===== ENTRIES PROVIDED

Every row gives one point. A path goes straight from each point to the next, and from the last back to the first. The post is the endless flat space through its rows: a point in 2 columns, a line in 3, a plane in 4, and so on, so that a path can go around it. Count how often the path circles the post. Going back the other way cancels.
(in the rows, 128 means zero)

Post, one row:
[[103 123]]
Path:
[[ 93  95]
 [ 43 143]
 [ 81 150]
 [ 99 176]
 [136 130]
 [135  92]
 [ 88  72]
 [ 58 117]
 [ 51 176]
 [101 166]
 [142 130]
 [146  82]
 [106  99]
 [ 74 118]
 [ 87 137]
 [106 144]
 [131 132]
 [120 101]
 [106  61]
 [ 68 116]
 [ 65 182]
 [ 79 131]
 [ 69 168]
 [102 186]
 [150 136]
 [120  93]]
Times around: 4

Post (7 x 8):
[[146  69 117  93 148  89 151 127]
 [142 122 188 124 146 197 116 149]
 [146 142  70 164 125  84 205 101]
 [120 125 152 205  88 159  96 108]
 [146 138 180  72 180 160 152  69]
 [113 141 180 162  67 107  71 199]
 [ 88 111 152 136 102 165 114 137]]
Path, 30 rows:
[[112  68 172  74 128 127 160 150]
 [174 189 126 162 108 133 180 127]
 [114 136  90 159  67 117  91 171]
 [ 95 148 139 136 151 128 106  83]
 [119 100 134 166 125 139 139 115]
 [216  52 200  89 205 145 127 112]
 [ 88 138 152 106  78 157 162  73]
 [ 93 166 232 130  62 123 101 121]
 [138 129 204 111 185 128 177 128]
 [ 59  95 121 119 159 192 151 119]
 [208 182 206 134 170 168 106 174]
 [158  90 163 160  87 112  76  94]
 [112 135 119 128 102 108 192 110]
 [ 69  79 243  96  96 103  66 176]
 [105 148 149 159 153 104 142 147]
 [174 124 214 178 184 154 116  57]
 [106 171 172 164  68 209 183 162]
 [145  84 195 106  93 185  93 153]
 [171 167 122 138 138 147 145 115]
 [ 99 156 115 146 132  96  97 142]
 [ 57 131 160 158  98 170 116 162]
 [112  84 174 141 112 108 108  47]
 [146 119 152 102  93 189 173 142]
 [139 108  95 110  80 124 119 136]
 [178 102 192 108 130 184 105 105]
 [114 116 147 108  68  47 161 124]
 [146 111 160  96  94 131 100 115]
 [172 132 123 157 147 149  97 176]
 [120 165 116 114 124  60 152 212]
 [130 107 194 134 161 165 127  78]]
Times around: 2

==========
===== ENTRIES PROVIDED

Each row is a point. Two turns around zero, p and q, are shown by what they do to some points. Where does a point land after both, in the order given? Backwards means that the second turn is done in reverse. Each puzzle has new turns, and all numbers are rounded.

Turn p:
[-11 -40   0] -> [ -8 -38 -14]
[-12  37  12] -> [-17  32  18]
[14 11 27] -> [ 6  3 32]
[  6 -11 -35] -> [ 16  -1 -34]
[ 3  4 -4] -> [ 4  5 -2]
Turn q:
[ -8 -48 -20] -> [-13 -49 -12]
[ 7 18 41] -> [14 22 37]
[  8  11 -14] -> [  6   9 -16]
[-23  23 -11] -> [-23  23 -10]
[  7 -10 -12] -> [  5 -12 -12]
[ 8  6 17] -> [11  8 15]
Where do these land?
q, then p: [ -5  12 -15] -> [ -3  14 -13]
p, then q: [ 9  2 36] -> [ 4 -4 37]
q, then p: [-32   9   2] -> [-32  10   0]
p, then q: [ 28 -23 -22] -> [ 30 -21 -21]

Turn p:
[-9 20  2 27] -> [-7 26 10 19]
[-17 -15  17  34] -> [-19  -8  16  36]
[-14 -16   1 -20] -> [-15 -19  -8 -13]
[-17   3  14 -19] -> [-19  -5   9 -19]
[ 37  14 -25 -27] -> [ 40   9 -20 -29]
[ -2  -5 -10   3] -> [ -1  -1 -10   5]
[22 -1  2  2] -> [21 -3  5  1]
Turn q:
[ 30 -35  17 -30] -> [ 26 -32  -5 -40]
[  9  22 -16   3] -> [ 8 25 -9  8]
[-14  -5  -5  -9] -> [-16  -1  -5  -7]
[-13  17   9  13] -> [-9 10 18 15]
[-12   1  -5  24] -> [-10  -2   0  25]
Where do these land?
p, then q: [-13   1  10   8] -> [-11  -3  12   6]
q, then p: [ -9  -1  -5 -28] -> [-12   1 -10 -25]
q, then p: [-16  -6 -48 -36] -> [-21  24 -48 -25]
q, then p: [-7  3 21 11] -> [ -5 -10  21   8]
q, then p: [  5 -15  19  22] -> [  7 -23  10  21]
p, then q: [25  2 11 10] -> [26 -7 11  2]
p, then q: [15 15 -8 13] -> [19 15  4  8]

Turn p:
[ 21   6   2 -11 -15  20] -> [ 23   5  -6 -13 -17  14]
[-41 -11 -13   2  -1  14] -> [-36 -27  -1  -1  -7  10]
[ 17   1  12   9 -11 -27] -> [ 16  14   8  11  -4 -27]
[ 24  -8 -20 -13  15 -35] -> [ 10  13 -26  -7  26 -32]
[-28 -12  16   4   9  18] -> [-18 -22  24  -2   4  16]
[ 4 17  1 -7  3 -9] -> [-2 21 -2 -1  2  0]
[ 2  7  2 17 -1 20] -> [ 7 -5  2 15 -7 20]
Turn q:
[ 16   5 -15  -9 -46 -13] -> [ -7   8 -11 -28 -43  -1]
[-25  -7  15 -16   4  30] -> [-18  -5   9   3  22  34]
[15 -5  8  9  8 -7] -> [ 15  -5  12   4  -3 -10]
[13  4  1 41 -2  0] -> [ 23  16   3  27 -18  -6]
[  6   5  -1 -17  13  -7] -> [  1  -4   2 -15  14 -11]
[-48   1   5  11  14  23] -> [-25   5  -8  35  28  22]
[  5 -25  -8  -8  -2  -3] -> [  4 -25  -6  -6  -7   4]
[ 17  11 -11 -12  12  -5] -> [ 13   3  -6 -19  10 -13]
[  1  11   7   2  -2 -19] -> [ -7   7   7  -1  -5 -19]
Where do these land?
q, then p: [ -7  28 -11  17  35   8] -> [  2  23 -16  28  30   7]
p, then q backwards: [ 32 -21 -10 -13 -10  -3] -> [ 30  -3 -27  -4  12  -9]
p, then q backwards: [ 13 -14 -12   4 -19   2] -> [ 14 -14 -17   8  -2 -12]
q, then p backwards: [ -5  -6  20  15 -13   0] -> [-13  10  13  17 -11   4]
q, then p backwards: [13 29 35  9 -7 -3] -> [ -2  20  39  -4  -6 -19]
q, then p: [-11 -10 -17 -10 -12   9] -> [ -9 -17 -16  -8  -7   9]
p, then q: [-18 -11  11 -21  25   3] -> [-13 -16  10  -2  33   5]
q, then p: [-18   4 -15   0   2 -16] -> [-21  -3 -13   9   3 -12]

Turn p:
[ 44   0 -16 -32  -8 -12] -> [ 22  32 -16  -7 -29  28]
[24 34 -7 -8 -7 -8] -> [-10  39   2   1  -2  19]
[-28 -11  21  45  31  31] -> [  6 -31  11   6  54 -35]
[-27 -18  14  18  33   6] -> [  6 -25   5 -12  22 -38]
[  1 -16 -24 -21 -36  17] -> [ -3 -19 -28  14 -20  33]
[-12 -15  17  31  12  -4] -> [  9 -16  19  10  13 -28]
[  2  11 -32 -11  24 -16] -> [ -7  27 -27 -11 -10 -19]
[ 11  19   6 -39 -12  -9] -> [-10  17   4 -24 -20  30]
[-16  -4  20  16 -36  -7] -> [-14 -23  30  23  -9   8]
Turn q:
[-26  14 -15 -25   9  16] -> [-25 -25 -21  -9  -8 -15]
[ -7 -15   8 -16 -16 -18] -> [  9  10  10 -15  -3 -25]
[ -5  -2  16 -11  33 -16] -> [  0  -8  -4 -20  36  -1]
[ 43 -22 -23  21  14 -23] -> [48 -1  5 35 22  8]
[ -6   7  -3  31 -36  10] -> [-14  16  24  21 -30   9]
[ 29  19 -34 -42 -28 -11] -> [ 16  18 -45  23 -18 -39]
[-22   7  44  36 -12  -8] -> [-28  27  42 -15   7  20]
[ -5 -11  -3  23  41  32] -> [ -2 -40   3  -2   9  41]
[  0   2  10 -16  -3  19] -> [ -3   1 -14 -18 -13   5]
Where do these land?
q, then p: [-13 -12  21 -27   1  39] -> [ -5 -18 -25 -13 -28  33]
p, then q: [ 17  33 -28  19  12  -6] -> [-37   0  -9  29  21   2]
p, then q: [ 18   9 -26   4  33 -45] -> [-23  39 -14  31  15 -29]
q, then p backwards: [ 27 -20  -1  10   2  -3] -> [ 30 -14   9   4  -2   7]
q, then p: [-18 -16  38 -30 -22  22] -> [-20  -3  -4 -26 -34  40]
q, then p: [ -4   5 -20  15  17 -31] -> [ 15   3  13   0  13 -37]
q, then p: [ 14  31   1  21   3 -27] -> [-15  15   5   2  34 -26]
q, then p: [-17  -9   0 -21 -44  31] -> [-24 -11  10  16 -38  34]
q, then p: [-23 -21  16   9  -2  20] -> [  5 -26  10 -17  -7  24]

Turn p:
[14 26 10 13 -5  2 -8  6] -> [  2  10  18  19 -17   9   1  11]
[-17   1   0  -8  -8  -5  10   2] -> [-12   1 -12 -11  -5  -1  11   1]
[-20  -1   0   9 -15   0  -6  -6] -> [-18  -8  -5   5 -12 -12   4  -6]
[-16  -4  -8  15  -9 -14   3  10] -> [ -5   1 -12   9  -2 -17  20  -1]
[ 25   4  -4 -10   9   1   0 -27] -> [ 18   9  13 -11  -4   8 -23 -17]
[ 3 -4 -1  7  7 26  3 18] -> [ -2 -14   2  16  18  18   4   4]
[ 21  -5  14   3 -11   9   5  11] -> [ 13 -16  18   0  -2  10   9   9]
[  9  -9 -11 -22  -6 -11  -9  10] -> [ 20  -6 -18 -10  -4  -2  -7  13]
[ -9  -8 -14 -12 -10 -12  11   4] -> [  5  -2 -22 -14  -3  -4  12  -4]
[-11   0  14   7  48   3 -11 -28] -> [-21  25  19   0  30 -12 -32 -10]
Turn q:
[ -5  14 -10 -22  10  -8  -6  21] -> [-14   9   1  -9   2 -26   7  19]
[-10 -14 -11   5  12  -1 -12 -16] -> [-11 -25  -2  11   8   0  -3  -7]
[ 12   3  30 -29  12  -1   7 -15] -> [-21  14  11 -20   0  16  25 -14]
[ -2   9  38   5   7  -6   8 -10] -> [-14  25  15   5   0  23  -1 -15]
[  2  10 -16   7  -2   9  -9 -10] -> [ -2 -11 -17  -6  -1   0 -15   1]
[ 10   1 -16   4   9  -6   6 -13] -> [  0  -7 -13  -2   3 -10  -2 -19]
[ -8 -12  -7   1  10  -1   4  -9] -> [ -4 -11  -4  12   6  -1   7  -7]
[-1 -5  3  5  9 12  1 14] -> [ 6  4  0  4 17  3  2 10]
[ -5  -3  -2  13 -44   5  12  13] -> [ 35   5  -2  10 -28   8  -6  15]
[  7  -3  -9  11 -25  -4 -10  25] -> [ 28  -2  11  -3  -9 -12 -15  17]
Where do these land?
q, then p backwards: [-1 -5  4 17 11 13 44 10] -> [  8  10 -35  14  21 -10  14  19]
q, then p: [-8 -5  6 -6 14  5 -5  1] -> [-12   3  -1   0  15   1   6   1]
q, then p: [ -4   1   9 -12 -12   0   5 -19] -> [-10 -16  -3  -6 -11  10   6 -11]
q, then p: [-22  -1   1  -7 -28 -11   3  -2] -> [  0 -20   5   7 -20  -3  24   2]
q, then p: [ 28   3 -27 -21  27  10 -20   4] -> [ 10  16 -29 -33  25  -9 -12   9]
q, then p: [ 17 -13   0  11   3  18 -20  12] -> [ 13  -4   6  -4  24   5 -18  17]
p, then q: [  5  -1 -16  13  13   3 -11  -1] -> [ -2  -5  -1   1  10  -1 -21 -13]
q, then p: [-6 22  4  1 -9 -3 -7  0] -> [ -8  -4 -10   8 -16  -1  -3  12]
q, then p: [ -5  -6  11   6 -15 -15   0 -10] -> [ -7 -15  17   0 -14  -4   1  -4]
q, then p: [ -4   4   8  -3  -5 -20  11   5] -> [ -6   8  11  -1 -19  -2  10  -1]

==========
===== ENTRIES PROVIDED

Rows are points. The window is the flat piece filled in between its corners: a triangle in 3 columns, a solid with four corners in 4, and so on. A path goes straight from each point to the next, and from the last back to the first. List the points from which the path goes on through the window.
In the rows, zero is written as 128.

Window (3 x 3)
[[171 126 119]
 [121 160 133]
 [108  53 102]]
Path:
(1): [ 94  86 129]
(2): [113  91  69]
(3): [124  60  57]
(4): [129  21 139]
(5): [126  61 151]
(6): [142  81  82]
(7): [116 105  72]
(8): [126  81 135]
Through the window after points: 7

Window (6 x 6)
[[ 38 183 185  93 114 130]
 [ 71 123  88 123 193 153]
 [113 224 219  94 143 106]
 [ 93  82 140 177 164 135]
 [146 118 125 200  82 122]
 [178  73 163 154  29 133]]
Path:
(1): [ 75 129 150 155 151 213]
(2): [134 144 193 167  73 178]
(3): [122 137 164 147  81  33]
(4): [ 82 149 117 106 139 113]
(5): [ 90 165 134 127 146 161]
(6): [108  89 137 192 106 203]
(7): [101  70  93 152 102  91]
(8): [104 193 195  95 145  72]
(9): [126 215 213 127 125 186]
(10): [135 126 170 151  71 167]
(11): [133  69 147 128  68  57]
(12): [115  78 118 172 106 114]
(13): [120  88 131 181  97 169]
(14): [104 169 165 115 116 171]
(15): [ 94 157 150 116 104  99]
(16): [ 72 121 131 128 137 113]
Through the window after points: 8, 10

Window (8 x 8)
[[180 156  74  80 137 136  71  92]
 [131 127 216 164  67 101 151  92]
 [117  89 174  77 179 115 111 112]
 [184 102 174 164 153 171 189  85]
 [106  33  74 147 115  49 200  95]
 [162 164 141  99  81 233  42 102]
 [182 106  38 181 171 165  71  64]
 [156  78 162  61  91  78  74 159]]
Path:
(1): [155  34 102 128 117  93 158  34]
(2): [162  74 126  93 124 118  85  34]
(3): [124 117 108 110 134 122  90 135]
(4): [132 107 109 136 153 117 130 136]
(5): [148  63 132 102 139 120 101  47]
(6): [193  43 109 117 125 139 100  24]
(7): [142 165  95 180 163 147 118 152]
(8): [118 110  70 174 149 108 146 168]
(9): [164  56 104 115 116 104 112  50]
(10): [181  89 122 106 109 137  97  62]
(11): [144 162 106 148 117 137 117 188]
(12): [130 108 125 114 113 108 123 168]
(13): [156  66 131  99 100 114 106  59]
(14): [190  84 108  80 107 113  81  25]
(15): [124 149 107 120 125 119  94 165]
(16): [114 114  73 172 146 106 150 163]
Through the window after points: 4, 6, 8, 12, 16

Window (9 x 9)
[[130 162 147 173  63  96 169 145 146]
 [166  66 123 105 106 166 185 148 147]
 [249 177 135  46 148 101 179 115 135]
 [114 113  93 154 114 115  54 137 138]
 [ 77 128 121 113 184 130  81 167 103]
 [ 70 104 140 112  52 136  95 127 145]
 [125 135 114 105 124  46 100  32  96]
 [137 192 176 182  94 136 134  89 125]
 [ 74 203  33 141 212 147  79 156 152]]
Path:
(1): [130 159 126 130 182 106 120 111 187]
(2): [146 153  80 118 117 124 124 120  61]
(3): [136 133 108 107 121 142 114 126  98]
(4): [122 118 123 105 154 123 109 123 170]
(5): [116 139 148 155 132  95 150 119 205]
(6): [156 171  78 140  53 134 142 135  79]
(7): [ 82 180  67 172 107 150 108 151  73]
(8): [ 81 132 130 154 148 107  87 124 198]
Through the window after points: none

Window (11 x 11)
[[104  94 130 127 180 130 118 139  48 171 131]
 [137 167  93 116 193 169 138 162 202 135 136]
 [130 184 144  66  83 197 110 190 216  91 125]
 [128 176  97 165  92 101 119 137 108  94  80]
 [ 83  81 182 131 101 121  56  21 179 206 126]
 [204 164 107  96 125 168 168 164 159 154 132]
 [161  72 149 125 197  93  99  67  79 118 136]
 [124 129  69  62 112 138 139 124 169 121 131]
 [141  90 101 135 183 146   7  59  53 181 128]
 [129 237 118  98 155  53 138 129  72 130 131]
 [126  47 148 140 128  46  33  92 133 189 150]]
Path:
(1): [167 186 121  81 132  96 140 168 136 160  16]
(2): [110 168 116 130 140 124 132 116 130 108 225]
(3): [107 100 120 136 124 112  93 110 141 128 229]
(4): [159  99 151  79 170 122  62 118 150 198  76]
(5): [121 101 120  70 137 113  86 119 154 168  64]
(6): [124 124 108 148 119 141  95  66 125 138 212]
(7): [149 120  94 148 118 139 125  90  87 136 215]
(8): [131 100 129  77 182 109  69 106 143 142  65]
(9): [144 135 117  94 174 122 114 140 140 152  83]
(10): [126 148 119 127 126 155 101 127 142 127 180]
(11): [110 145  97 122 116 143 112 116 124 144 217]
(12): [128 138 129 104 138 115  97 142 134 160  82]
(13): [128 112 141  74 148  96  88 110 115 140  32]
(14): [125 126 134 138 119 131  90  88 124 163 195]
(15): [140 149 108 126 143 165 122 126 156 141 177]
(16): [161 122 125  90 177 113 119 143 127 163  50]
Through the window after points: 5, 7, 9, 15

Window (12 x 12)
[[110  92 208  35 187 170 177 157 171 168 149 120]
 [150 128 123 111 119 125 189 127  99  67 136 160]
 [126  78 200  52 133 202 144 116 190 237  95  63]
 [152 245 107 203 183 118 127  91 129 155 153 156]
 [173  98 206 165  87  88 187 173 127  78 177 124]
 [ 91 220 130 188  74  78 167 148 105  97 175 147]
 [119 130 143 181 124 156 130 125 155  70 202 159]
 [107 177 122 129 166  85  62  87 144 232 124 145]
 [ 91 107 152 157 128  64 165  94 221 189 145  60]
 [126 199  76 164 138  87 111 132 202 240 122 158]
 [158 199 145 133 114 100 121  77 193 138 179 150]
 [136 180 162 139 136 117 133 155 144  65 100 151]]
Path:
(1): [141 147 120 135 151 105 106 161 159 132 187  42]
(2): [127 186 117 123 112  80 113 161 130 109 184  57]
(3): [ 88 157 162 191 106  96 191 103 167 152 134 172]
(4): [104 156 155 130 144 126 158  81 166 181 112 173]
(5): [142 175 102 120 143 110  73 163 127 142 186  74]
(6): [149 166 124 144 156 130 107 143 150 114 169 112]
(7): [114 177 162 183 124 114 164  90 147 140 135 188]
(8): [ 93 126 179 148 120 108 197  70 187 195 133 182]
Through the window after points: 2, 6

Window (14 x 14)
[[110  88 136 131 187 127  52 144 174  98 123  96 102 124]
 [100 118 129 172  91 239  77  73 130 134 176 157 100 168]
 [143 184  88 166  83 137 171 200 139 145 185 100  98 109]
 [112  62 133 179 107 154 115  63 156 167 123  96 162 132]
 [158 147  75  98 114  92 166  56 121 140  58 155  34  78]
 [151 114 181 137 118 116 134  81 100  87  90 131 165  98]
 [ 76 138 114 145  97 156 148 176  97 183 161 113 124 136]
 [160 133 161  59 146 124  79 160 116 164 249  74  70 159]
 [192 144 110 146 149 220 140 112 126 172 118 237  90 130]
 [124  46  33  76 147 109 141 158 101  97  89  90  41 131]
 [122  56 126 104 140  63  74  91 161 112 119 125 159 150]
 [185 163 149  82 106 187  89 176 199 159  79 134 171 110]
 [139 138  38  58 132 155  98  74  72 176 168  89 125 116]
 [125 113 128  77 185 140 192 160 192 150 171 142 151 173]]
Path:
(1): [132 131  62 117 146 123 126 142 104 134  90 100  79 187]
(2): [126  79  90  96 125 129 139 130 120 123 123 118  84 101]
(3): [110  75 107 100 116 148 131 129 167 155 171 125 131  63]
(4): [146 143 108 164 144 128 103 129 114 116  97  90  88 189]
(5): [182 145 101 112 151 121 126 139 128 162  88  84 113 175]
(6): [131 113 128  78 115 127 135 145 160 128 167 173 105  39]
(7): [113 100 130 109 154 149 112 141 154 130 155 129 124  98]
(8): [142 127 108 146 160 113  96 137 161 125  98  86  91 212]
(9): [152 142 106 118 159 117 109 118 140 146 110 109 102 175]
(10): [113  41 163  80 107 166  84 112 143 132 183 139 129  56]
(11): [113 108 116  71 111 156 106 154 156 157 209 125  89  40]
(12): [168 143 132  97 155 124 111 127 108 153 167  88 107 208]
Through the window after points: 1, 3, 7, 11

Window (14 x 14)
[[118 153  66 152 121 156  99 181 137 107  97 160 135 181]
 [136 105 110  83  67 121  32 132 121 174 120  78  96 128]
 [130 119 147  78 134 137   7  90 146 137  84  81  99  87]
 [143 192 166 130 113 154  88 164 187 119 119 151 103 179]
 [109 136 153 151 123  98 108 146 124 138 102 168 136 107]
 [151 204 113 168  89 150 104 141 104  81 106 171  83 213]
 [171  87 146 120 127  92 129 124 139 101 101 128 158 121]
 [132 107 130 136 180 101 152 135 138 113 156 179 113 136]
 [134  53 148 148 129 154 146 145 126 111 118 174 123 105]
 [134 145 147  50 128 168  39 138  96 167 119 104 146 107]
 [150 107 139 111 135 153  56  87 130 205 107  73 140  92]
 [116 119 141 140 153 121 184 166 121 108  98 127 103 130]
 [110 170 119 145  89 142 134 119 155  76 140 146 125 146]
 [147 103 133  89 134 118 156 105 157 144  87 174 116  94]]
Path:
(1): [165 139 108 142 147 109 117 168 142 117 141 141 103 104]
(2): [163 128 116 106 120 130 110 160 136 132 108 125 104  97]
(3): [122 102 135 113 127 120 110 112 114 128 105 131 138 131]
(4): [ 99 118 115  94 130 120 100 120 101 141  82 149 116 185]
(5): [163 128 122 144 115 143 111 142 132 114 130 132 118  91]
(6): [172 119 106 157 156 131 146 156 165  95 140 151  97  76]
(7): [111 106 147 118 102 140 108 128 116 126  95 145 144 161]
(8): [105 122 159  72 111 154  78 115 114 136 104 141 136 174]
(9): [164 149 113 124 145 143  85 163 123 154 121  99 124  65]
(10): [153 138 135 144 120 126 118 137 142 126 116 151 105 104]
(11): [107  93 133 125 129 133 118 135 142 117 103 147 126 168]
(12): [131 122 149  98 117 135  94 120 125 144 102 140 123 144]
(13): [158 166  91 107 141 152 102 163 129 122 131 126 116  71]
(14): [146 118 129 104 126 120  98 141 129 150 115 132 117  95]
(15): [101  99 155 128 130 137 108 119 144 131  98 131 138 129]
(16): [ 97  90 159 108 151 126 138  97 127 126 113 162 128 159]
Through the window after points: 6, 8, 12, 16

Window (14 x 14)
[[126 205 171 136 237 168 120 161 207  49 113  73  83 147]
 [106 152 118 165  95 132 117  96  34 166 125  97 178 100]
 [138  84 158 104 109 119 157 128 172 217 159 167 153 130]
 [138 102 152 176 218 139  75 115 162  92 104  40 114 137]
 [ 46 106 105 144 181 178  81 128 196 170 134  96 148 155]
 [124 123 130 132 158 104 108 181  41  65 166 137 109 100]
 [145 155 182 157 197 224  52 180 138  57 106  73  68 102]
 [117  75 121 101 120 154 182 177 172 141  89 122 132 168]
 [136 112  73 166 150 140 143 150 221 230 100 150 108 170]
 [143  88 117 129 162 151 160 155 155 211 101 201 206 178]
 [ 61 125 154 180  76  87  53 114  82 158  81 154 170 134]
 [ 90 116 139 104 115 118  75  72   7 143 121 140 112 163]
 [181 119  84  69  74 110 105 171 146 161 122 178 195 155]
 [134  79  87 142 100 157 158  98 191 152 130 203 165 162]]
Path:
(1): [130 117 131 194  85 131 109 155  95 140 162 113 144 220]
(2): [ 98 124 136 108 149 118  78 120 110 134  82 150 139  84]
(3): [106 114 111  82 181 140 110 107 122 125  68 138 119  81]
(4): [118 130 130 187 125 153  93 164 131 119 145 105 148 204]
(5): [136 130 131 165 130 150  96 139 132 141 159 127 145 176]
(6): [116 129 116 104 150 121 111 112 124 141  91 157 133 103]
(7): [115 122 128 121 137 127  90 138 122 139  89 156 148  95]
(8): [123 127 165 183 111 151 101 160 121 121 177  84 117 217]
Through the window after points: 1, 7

==========

## TASK GOAL
Of the entries above, repeat exactly the lines between the line with "q, then p: [-11" and the line with "23 -18 -39]", inclusive, and no others.

## SOLUTION TO THIS PROBLEM
q, then p: [-11 -10 -17 -10 -12   9] -> [ -9 -17 -16  -8  -7   9]
p, then q: [-18 -11  11 -21  25   3] -> [-13 -16  10  -2  33   5]
q, then p: [-18   4 -15   0   2 -16] -> [-21  -3 -13   9   3 -12]

Turn p:
[ 44   0 -16 -32  -8 -12] -> [ 22  32 -16  -7 -29  28]
[24 34 -7 -8 -7 -8] -> [-10  39   2   1  -2  19]
[-28 -11  21  45  31  31] -> [  6 -31  11   6  54 -35]
[-27 -18  14  18  33   6] -> [  6 -25   5 -12  22 -38]
[  1 -16 -24 -21 -36  17] -> [ -3 -19 -28  14 -20  33]
[-12 -15  17  31  12  -4] -> [  9 -16  19  10  13 -28]
[  2  11 -32 -11  24 -16] -> [ -7  27 -27 -11 -10 -19]
[ 11  19   6 -39 -12  -9] -> [-10  17   4 -24 -20  30]
[-16  -4  20  16 -36  -7] -> [-14 -23  30  23  -9   8]
Turn q:
[-26  14 -15 -25   9  16] -> [-25 -25 -21  -9  -8 -15]
[ -7 -15   8 -16 -16 -18] -> [  9  10  10 -15  -3 -25]
[ -5  -2  16 -11  33 -16] -> [  0  -8  -4 -20  36  -1]
[ 43 -22 -23  21  14 -23] -> [48 -1  5 35 22  8]
[ -6   7  -3  31 -36  10] -> [-14  16  24  21 -30   9]
[ 29  19 -34 -42 -28 -11] -> [ 16  18 -45  23 -18 -39]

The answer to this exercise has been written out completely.